[Records contained in a dataset]
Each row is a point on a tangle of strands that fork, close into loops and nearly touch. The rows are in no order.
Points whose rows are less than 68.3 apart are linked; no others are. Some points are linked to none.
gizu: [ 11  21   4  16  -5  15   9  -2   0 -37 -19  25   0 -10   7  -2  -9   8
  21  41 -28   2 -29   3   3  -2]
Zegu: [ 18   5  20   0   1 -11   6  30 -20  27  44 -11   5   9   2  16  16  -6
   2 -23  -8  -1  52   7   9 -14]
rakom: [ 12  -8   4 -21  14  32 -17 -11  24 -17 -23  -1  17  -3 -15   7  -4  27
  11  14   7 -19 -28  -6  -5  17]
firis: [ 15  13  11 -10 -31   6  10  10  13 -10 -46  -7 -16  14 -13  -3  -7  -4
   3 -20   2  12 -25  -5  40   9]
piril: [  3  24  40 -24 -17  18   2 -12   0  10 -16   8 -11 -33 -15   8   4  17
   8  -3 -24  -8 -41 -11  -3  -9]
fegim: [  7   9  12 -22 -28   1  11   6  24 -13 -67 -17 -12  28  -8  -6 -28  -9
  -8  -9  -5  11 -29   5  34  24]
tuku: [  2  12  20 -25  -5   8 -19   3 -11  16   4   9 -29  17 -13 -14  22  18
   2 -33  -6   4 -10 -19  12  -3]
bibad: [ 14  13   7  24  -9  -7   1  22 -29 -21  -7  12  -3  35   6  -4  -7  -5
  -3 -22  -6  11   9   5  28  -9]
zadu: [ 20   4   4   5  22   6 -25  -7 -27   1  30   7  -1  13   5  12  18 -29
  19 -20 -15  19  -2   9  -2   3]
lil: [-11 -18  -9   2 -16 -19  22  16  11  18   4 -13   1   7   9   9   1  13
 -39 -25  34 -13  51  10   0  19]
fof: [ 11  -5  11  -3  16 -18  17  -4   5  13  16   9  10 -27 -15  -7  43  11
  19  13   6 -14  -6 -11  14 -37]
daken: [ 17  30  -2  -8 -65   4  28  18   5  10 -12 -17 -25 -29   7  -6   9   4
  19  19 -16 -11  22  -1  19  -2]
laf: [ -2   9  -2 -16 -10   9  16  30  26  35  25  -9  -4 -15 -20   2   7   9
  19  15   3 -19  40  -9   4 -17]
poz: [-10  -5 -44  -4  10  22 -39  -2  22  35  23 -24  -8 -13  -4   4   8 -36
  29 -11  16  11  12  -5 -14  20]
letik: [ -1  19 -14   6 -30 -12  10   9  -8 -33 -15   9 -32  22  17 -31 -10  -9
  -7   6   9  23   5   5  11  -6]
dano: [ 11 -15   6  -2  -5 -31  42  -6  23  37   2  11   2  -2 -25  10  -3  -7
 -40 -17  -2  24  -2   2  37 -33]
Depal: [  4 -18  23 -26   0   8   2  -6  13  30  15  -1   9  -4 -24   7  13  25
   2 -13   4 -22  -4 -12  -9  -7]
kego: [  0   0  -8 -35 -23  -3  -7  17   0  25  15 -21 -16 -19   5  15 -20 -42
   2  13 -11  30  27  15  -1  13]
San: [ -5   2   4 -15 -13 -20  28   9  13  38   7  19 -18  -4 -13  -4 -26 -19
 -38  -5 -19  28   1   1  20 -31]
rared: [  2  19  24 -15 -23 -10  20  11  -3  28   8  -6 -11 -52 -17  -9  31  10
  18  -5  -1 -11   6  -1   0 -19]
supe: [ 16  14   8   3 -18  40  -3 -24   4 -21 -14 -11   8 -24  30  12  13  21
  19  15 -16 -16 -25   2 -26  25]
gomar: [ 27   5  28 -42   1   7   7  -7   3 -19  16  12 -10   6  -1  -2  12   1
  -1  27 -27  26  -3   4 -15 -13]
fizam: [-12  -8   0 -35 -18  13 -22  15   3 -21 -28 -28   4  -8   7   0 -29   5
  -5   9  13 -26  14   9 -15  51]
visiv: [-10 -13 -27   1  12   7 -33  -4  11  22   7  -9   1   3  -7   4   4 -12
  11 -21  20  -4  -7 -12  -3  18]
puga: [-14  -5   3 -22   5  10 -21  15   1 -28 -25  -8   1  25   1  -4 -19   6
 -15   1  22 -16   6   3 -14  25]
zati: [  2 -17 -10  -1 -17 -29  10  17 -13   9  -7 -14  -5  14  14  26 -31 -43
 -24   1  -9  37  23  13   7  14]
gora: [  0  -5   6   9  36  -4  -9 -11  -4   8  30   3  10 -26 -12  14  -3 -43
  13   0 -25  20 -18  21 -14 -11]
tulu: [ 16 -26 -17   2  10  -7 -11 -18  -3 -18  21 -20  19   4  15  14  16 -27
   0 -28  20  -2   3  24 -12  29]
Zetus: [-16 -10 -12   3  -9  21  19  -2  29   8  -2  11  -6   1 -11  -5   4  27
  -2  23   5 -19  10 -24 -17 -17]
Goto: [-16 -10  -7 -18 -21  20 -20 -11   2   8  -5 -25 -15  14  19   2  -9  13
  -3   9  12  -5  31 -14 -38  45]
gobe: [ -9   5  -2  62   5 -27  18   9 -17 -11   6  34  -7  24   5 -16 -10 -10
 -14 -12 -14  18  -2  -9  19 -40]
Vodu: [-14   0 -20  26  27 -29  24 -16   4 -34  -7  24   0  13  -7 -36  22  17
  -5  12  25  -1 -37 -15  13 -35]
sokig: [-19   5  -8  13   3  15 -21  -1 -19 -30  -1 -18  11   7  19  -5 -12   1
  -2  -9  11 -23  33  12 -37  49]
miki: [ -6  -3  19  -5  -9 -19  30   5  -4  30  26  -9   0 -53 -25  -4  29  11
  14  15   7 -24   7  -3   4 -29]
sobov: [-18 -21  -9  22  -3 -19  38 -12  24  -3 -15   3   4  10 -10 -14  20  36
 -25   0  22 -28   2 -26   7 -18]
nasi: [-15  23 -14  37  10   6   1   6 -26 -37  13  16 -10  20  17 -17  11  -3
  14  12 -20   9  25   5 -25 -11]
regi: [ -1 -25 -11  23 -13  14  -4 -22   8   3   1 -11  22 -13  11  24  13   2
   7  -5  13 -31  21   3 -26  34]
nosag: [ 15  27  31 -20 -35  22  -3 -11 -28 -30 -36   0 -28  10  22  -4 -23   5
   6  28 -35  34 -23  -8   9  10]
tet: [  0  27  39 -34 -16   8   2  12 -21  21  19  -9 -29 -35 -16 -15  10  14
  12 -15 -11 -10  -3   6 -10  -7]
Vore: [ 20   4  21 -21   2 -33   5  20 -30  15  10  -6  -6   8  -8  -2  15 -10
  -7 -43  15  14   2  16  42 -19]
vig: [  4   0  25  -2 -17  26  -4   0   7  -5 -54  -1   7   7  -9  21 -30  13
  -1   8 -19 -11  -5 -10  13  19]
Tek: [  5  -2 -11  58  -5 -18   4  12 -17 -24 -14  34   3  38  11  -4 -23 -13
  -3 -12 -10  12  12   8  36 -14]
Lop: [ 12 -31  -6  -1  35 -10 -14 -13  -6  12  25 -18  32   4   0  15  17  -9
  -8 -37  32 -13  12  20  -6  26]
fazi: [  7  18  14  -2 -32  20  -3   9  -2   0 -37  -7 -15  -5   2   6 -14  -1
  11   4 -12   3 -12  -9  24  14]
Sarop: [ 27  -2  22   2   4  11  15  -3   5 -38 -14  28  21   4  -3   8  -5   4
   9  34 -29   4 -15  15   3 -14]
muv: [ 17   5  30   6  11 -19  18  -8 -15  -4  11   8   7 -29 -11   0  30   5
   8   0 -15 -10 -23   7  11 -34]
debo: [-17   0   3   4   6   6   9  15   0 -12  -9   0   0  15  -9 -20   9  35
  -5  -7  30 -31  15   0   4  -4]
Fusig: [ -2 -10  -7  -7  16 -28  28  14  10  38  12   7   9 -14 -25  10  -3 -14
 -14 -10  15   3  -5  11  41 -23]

• **What you have to do**
Will you return exactly the lines above from the one with "lil: [-11 -18" down to the one with "daken: [ 17", counting both as part of the range?

• **Expected answer**
lil: [-11 -18  -9   2 -16 -19  22  16  11  18   4 -13   1   7   9   9   1  13
 -39 -25  34 -13  51  10   0  19]
fof: [ 11  -5  11  -3  16 -18  17  -4   5  13  16   9  10 -27 -15  -7  43  11
  19  13   6 -14  -6 -11  14 -37]
daken: [ 17  30  -2  -8 -65   4  28  18   5  10 -12 -17 -25 -29   7  -6   9   4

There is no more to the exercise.